Only the lines of the data below from the one with "zubid: [ 12" through the one with "94 -26 -34]" are wanted. Repeat them exactly.

◆ **Provided information**:

━━━━━━━━━━

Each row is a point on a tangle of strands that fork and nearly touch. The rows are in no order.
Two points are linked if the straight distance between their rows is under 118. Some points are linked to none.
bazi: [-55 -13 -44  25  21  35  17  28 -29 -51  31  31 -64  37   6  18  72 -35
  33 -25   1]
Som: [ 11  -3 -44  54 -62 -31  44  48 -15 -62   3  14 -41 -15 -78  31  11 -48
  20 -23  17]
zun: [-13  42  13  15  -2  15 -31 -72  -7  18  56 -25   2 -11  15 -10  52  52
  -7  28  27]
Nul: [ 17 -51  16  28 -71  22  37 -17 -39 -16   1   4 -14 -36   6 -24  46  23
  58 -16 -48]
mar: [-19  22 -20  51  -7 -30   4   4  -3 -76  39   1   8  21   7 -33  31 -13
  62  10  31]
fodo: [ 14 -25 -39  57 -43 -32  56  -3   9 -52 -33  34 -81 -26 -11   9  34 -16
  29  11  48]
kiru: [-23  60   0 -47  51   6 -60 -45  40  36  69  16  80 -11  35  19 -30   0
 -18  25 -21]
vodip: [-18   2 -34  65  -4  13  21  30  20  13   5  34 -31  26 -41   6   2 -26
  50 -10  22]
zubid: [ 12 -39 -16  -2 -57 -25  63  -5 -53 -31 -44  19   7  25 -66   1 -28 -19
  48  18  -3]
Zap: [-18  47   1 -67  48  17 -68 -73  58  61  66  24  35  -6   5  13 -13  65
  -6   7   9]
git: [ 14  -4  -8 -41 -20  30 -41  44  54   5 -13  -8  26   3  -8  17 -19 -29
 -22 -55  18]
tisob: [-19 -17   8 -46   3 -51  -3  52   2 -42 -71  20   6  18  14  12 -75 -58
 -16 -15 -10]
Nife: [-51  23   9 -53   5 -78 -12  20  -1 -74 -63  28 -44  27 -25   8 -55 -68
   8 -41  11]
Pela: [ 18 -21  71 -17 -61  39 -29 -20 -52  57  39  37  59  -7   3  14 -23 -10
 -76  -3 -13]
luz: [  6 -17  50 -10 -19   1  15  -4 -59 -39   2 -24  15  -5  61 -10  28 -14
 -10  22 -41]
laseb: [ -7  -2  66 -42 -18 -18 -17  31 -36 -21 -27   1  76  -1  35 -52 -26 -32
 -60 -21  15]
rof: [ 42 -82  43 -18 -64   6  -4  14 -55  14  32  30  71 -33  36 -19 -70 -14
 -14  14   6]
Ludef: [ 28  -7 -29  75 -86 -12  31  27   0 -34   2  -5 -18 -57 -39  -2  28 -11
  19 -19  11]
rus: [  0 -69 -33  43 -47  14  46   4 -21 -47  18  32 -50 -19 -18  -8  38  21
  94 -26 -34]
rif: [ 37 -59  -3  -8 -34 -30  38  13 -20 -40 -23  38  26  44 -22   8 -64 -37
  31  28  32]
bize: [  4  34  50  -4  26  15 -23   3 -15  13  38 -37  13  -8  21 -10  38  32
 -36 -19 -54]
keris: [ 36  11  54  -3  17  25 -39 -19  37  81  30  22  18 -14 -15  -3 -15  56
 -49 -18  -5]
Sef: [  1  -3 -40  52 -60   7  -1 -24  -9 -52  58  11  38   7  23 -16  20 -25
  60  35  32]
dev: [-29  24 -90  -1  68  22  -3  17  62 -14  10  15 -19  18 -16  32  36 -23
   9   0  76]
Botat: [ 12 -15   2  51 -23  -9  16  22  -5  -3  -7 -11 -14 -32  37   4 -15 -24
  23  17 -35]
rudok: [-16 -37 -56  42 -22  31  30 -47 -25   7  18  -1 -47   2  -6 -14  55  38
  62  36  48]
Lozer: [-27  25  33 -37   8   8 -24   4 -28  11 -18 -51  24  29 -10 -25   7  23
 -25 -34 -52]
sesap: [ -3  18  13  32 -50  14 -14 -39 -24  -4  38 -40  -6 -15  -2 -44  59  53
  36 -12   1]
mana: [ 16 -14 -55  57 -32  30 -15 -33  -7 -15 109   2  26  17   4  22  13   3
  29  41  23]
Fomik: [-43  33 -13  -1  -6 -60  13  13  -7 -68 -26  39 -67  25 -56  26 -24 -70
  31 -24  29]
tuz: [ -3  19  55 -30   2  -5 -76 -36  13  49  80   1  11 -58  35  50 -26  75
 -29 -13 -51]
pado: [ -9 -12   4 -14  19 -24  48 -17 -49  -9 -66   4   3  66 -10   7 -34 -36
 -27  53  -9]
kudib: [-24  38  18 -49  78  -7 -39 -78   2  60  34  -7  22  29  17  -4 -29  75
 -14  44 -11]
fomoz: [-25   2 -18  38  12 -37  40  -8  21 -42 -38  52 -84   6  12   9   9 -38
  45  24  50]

━━━━━━━━━━

◆ **Response to the exercise**:
zubid: [ 12 -39 -16  -2 -57 -25  63  -5 -53 -31 -44  19   7  25 -66   1 -28 -19
  48  18  -3]
Zap: [-18  47   1 -67  48  17 -68 -73  58  61  66  24  35  -6   5  13 -13  65
  -6   7   9]
git: [ 14  -4  -8 -41 -20  30 -41  44  54   5 -13  -8  26   3  -8  17 -19 -29
 -22 -55  18]
tisob: [-19 -17   8 -46   3 -51  -3  52   2 -42 -71  20   6  18  14  12 -75 -58
 -16 -15 -10]
Nife: [-51  23   9 -53   5 -78 -12  20  -1 -74 -63  28 -44  27 -25   8 -55 -68
   8 -41  11]
Pela: [ 18 -21  71 -17 -61  39 -29 -20 -52  57  39  37  59  -7   3  14 -23 -10
 -76  -3 -13]
luz: [  6 -17  50 -10 -19   1  15  -4 -59 -39   2 -24  15  -5  61 -10  28 -14
 -10  22 -41]
laseb: [ -7  -2  66 -42 -18 -18 -17  31 -36 -21 -27   1  76  -1  35 -52 -26 -32
 -60 -21  15]
rof: [ 42 -82  43 -18 -64   6  -4  14 -55  14  32  30  71 -33  36 -19 -70 -14
 -14  14   6]
Ludef: [ 28  -7 -29  75 -86 -12  31  27   0 -34   2  -5 -18 -57 -39  -2  28 -11
  19 -19  11]
rus: [  0 -69 -33  43 -47  14  46   4 -21 -47  18  32 -50 -19 -18  -8  38  21
  94 -26 -34]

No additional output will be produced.